### Records for the task
[128 = 0]

[160 145 137 109  89 115 114 141 146 173 139 109 160  91 126 164 114 140
  95 109 148 129 126 137 135  88 139 153 108 137 123 106 113 135 119 179
 105 134 128 150 118 164 136  80 154 135 130 135 134 120  99 136] | (11), <84>
[162 122 141 103  90 133 122 171 110 179 119 119 169 108 135 123 164 127
  98  89 159 110 127 130 121 105 165 142 124 147 114 106 122 164 154 125
 104 128 162 123 130 177 140 118 142 156 129 128 146 109 111 174] | (4), <85>
[164 142 139 115  92 114 116 144 153 165 131 111 156 129 113 134 107 134
  97 107 140 124 132 137 139   4 135 172 129 124 126  96 130 116 147 178
  99 147 115 150 107 154 126 113 153 118 125 143 150 131 103 124] | (11), <84>
[155 132 144 118  94 132 110 141 126 182 121 127 153 117 110 117 121 150
 108  94 146 111 121 130 141  79 143 169 117 129 110  93 121 128 136 144
 113 161 138 142 134 170 128  97 151 140 122 147 143 124 105 148] | (11), <85>
[161 132 140 126  95  64 104 138 165 166 134 123 174 124 116 133 142 123
 110 134 148 140 148 124 137  84 114 170 105 128 135 117 116 137 152 152
 105 144 124 130 113 129 119 118 158 133 131 125 142 128  98 154] | (11), <84>
[167 125 147 109  99 119 117 137 147 161 145 134 145 121 146 119 115 137
  90  99 150 114 132 164 126 102 145 186 109 152 128 100 111 130 126 133
 110 144 120 138 111 150 113 103 147 126 132 137 135 103 106 134] | (2), <84>
[165 129 123 114 112 139 114 139 126 167 124 127 150 121 128 126 136 142
 120 107 134 123 128 132 139  94 139 164 112 118 131  80 127 128 144 148
 109 137 133 128 129 149 139 106 142 137 131 119 134 112  96 140] | (2), <85>
[167 141 147 112 103 118 108 144 122 169 123 114 154 115 120 122 109 133
  84  94 171 101 116 136 138  77 163 172 121 126  91 106 105 144 149 152
 113 120 134 144 132 171 133  97 142 124 132 148 145 115 127 142] | (2), <85>
[165 130 133 115  94 172 103 138 161 167 132 122 166 117 126 134 131 129
 111 110 141 143 156 134 130  85 110 180 111 132 131 112 119 132 146 161
 103 157 143 130 125 133 112 117 150 133 131 123 138 131  95 162] | (11), <84>
[152 130 146 122 101 140 100 144 156 181 114 134 147 134 114 127  87 150
 100 122 112 137 158 130 139  97 124 186 110 134 134 106 112 117 133 154
 112 134 112 157 111 127 130  89 148 138 134 133 125 115  94 118] | (11), <84>
[158 132 137  99 104 119  87 114 145 151 122 119 129 119 123 133  80 147
  97 119 127 165 131 128 148  95 138 185 109 145 125 101 141 109 116 172
 108 166 102 168 112 152 138  79 148 123 121 149 116 117  91 105] | (11), <84>
[136 136 145 117  95 140 102 138 161 169 127 125 147 131 134 130 119 129
  99 112 132 130 155 137 132 109 136 163 112 132 125 114 113 124 179 147
 103 142 113 134 121 122 121 119 158 122 145 123 133 124 103 126] | (2), <84>
[181 132 147 112  78  82 109 143 165 169 127 122 161 124 111 141 113 131
  81  88 162 134 128 144 128  89 147 168 119 161 132  66 115 115 139 211
  92 156 111 156 108 174 140  92 153 141 123 131 133 111  87 108] | (11), <84>
[165 172 142 120  95 115 113 151 150 168 136 126 141 129 129 136 112 130
  89  93 137 134 130 127 142  92 128 178 126 139 124  86 113 126 136 181
  96 154 122 150 122 155 130 100 151 137 132 138 128 118  96 122] | (11), <84>

[108 107 146 120 131 124 116 134 128 116 153 150 117 124 130 143 115 115
 125 112 126 131 121 128 125 125 127 126 125  92 138 147 110 131 119 142
 149 126 128 139 136 122 131 129 124 141 152 132 117 130 139 129] | Lz, HT
[115 120 134 121 129 124 123 121 133 125 190 110 120 138 127 129 126 118
 135 124 112 130 127 110 123 125 127 133 100 137 132 136 115 132 125 129
 125 117 125 137 138 130 130 116 121 149 127 130 135 162 118 129] | Jc, HT
[113 136 133 116 128 132 124 131 129 117 114 124 117 131 128  94 119 112
 129 129 118 128 131  99 134 133 127 126 136 114 139 122 118 129 131 135
 120  85 128 131 131 127 122 119 124 140 132 127 128 118 137 130] | Lz, LD
[128 101 130 133 130 122 111 140 128 127 138 116 125 128 139 117 136 126
 138 130 129 127 130  77 133 129 131 150 147 120 126 113 129 131 116 133
 126 137 136 127 136 131 122 124 116 139 122 129 118 134 126 122] | Jc, LD
[143 146 141 134 117 130 125 128 126 137  91 161 124 138 125 130 133 128
 132 143 133 128 128 170 120 122 133 132 131 108 126 130 129 120 129 143
 144  88 129 128 130 132 111 122 127 135 129 142 114 121 128 131] | Jc, HT
[113 118 135 116 122 120 127 124 137 125 190 112 121 124 133 127 120  92
 132 130 113 132 128 110 122 121 129 120 126 124 117 152 129 126 129 121
 124 118 130 133 142 125 122 127 107 147 128 123 125 137 122 120] | Jc, HT
[122 110 129 124 132 122 125 126 125  68 168 123 127 112 123 123 128 125
 124 126 124 124 127 125 148 127 128 126 122 117 125 132 121 122 129 128
 123 129 124 130 136 125 133 129 123 127 130 144 130 132 127 131] | Lz, HT
[113  78 128 121 131 119 122 122 125 124 157 120 126 130 132 117 133 112
 135 128 115 134 135  90 126 129 128 140 127 120 125 124 124 133 124 142
 122 122 143 141 135 129 129 154 129 159 123 140 126 130 127 131] | Lz, HT
[ 97 111 146 120 133 131 121 138 138 117  84 127 125 119 131 114 130 117
 134 126 136 149 127  92 132 127 130 134 133  98 134 120 128 130 132 136
 125 135 127 126 123 127 118 120 128 135 119 124 116 134 136 132] | Lz, LD
[109 121 132 121 127 128 131 121 133 136 177 132 134 126 114 122 130 119
 124 132 132 124 124 119 130 131 128 133 131 130 124 131 130 117 129 131
 125 121 115 125 128 134 124 137 115 140 129 149 121 120 135 135] | DH, HT
[125 134 133 126 126 124 121 127 132 134 143 138 126 127 126 124 131 124
 131 126 125 139 129 141 133 119 130 126 130 116 135 137 118 110 128 126
 126 130 126 132 138 133 127 130 131 132 128 131 123 130 132 127] | Lz, HT
[ 94 108 150 125 137 131 120 131 129 111 164 134 129 123 131 138 121 118
 114 128 135 131 128 120 125 125 133 128 122 102 135 137 111 144 127 137
 122 140 132 128 122 123 136 125 129 130 132 139 130 129 142 135] | Lz, HT
[105  87 135 121 135 116 119 120 137 119 190 118 130 121 131 129 123 109
 123 129 116 126 126 110 129 124 136 124 131 128 126 145 121 129 123 134
 135 120 129 140 142 120 127 159 126 142 121 134 129 133 139 132] | Jc, HT
[106 135 124 121 129 133 127 128 132 141 142 142 137 124 124 120 124 116
 130 124 131 121 125 135 124 123 130 127 133 118 129 133 117 129 128 133
 114 125 130 128 127 152 128 129 118 131 137 137 122 131 124 136] | Lz, HT
[124 177 132 118 123 127 124 130 136 142 101 172 130 126 127 130 112 118
 117 130 132 131 132 173 130 126 121 135 128  97 129 139 118 126 132 141
 146 117 126 126 124 129 131 145 135 138 123 128 118 121 124 132] | Lz, HT
[ 91 121 139 126 133 119 113 124 134 105 189 135 118 123 126 136 123 117
 115 120 117 136 129 119 127 132 126 109 128 100 135 145 111 127 121 143
 137 128 136 135 122 122 124 139 118 127 127 126 131 134 147 134] | Jc, HT
[109 103 130 120 131 130 128 132 125 120 113 123 132 136 128 115 127 127
 128 146 124 132 133 100 125 131 130 131 123 123 132 113 127 134 123 123
 129 136 134 134 123 129 128 112 114 140 122 136 132 131 142 142] | Lz, LD
[117 119 137 105 131 115 117 130 130 128 166 125 129 126 135 113 125 135
 136 120 121 129 113 102 127 134 128 127 127 123 130 136 128 128 127 119
 115 130 130 129 136 133 135 125 132 141 125 132 124 130 132 125] | Lz, HT
[129 165 132 114 132 113 129 119 129 146 142 140 134 130 128 121 127 107
 149 136 137 128 134 117 134 128 129 128 142 117 132 137 144 127 128 137
 119 108 136 125 145 133 115 132 131 160 122 123 126 122 131 128] | Lz, HT
[107 140 138 148 127 124 125 122 127 136 145 142 128 125 123  89 121 122
 125 127 129 128 129 146 124 124 141 131 131 118 129 137 119 137 123 130
 128 127 124 127 129 126 127 132 126 140 143 132 129 133 132 131] | Lz, HT
[105  66 131 123 140 130 113 124 127 103 130 112 113 132 139 111 133 113
 130 122 102 129 127  93 129 133 120 126 139 104 135 117 109 139 121 129
 147 136 128 142 137 125 135 115 123 154 126 144 132 149 140 121] | Lz, LD
[119 160 134 110 130 119 126 131 135 139 113 168 128 124 142 123 117 112
 129 130 137 127 123 158 118 127 133 122 146 102 133 126 123 121 135 144
 131 109 136 126 127 130 109 139 120 139 128 128 112 130 134 133] | Lz, HT
[125 117 123 119 119 118 130 114 132 138 179 130 135 130 126 112 133 122
 140 139 127 125 134 100 122 122 137 127 128 135 129 136 137 126 111 129
 111 120 127 128 144 126 127 128 119 145 125 135 133 135 133 135] | DH, HT
[163 174 132 126 118 130 140 104 120 151 126 136 136 127 126 122 130 123
 132 141 128 127 132 157 143 132 136 128 124 143 126 143 152 127 137 134
 106 104 127 123 130 135 117 119 123 137 141 125 130 129 120 127] | Jc, HT
[141 133 138 126 123 138 129 126 121 155 154 129 130 129 126 125 131 124
 145 159 129 143 129 120 133 123 116 145 128 129 125 134 133 126 130 137
 118  96 133 125 144 132 117 127 120 138 122 139 131 140 121 133] | Jc, HT

[126 124 121 126 133 126 138 126 132  96 110 123 137 124 125 126 118 127
 125 144 126 116 131 133 138 129 129 128 127 131 134  86  88 127 123 126
 122 124 128 125 123 133 121 117 127 130 138 144 132 131 121 132] | FT, ZQ
[144  87 143 135 121 127 127 133 130 102 128 124 137 131 109 124 111 132
 122 136 102 133 119 126 131 121 123 134 123 123  98 143 123 134 117 128
 120 113 129 119 123 120 122 111 130 125 138 134 130 123 128 134] | TG, ZQ
[135  79 135 133 124 125 132 132 132 117  94 128 132 128 119 124 112 135
 129 127 122 129 129 121 133 125 141 133 127 128 131 107  73 126 119 118
 124 125 139 121 121 128 117 132 117 119 118 142 132 127 131 132] | TG, ZQ
[144  93 132 132 132 128 127 130 135 140 123 130 141 127 118 128 135 141
 135 148  99 145 111 131 134 113 129 130 124 138 126 117  74 102 105 128
 111 133 134 121 127 123 128 140 139 126 125 142 124 122 129 134] | TG, ZQ
[134 101 129 131 127 122 128 131 128 118 124 129 136 129 119 123 123 136
 128 130 117 136 127 121 136 123 131 130 132 127 125 117  79 125 115 121
 125 134 132 121 118 120 119 127 122 130 130 140 128 126 128 133] | TG, ZQ
[126 115 121 127 132 123 122 133 134  97 113 124 136 129 129 128 112 130
 126 138 131 110 134 135 127 138 136 136 129 133 141  79  95 131 129 127
 126 117 128 125 127 144 123 120 124 135 134 135 128 122 121 134] | FT, ZQ
[128 142 133 134 124 128 126 125 119  92 149 127 128 127 108 112 114 125
 130 117 161 128 132 124 142 137 149 128 142 120 125 149 159 146 136 129
 122 120 117 126 124 119 116 112 133 132 132 116 133 120 126 126] | QZ, BZ
[131 135 132 133 127 124 125 125 122 106 165 129 132 127 114 120 124 126
 136 112 141 126 128 126 141 133 136 115 141 127 125 144 149 126 140 123
 131 155 118 131 129 134 120 118 125 129 137 119 131 113 137 129] | GN, BZ
[130 137 126 134 127 126 128 123 116 102 162 126 125 128 113 121 125 130
 134 107 162 122 133 128 135 133 147 124 142 126 130 138 147 132 129 120
 131 135 118 121 125 125 120 118 126 130 129 122 131 117 135 124] | GN, BZ
[143 103 134 133 124 126 129 123 116 139 132 129 126 128 111 134 117 130
 131 114 140 144 133 119 120 124 161 123 129 123 127 153 124 136 130 126
 121 115 159 119 124 117 123 152 127 130 108 135 136 114 128 127] | TG, BZ
[140 113 137 134 127 116 123 125 116 135 144 132 139 125 112 121 132 133
 121 121 116 134 135 156 127 130 144 128 130 121 128 144 145 132 113 130
 122 112 143 125 131 124 122 137 117 123 130 135 134 132 124 126] | TG, BZ
[138 102 136 128 127 125 128 130 127 119 117 128 132 127 118 126 128 134
 133 133 104 132 122 129 128 126 126 134 128 128 129 118 100 125 119 123
 124 124 140 118 122 118 122 123 135 128 134 134 132 120 128 133] | TG, ZQ
[127 137 123 129 124 139 126 119 118 126 165 126 124 126 107 122 139 133
 134 120 154 139 129 129 141 119 150 125 125 127 123 163 167 122 126 127
 128 137 110 134 130 131 113 127 127 129 129 117 136 117 130 118] | GN, BZ
[141  76 126 131 126 131 129 129 129 102 118 132 132 132 112 143 113 130
 130 131 137 127 128 137 130 119 140 129 129 136 132 134 116 124 125 119
 124 130 127 126 120 143 114 125 126 131 123 127 131 117 128 134] | TG, ZQ
[131 115 129 135 118 129 129 131 124 133 119 124 128 130 122 119 129 126
 126 127 142 137 130 132 134 126 151 130 126 122 129 167 147 139 123 120
 123 108 137 123 134 126 122 129 119 121 127 132 133 138 127 125] | TG, BZ
[140 110 137 135 125 123 125 126 116 118 134 134 131 126 101 126 127 133
 125 123 128 145 131 130 127 127 147 133 130 125 123 133 119 138 120 123
 121 118 134 118 127 115 118 129 129 127 124 136 139 125 129 130] | TG, BZ
[141  96 134 133 122 123 125 129 129 109 116 121 138 125 107 130 121 130
 126 131 138 137 138 134 125 125 156 132 127 123 138 148 139 146 125 126
 117 101 137 127 128 123 117 138 128 128 125 127 139 127 118 134] | TG, BZ
[131 117 132 126 129 117 131 127 124 117 122 132 137 129 133 126 119 126
 129 128 123 120 131 132 110 129 130 130 138 134 134  81  91 108 124 129
 122 122 141 121 121 133 126 129 124 129 128 144 129 119 124 129] | NG, ZQ
[139 101 131 135 117 133 121 121 120 139 111 127 133 124 113 131 132 135
 130 127 133 141 130 127 122 121 119 126 127 126 128 157 145 127 122 129
 115 111 138 125 131 122 125 138 133 126 117 129 131 129 128 119] | TG, BZ
[134 135 123 134 125 126 127 127 123 129 137 134 135 126 125 129 133 127
 144 127 162 130 135 126 119 127 151 127 134 134 136 118 122 128 113 122
 120 117 123 124 128 129 122 135 123 129 114 134 129 128 124 123] | FT, BZ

### What is expected
The lines to quote run from the one containing "129 128 123" through the final line of the material above; please give them exactly, both ends included, and nothing else.

### Response to the exercise
 129 128 123 120 131 132 110 129 130 130 138 134 134  81  91 108 124 129
 122 122 141 121 121 133 126 129 124 129 128 144 129 119 124 129] | NG, ZQ
[139 101 131 135 117 133 121 121 120 139 111 127 133 124 113 131 132 135
 130 127 133 141 130 127 122 121 119 126 127 126 128 157 145 127 122 129
 115 111 138 125 131 122 125 138 133 126 117 129 131 129 128 119] | TG, BZ
[134 135 123 134 125 126 127 127 123 129 137 134 135 126 125 129 133 127
 144 127 162 130 135 126 119 127 151 127 134 134 136 118 122 128 113 122
 120 117 123 124 128 129 122 135 123 129 114 134 129 128 124 123] | FT, BZ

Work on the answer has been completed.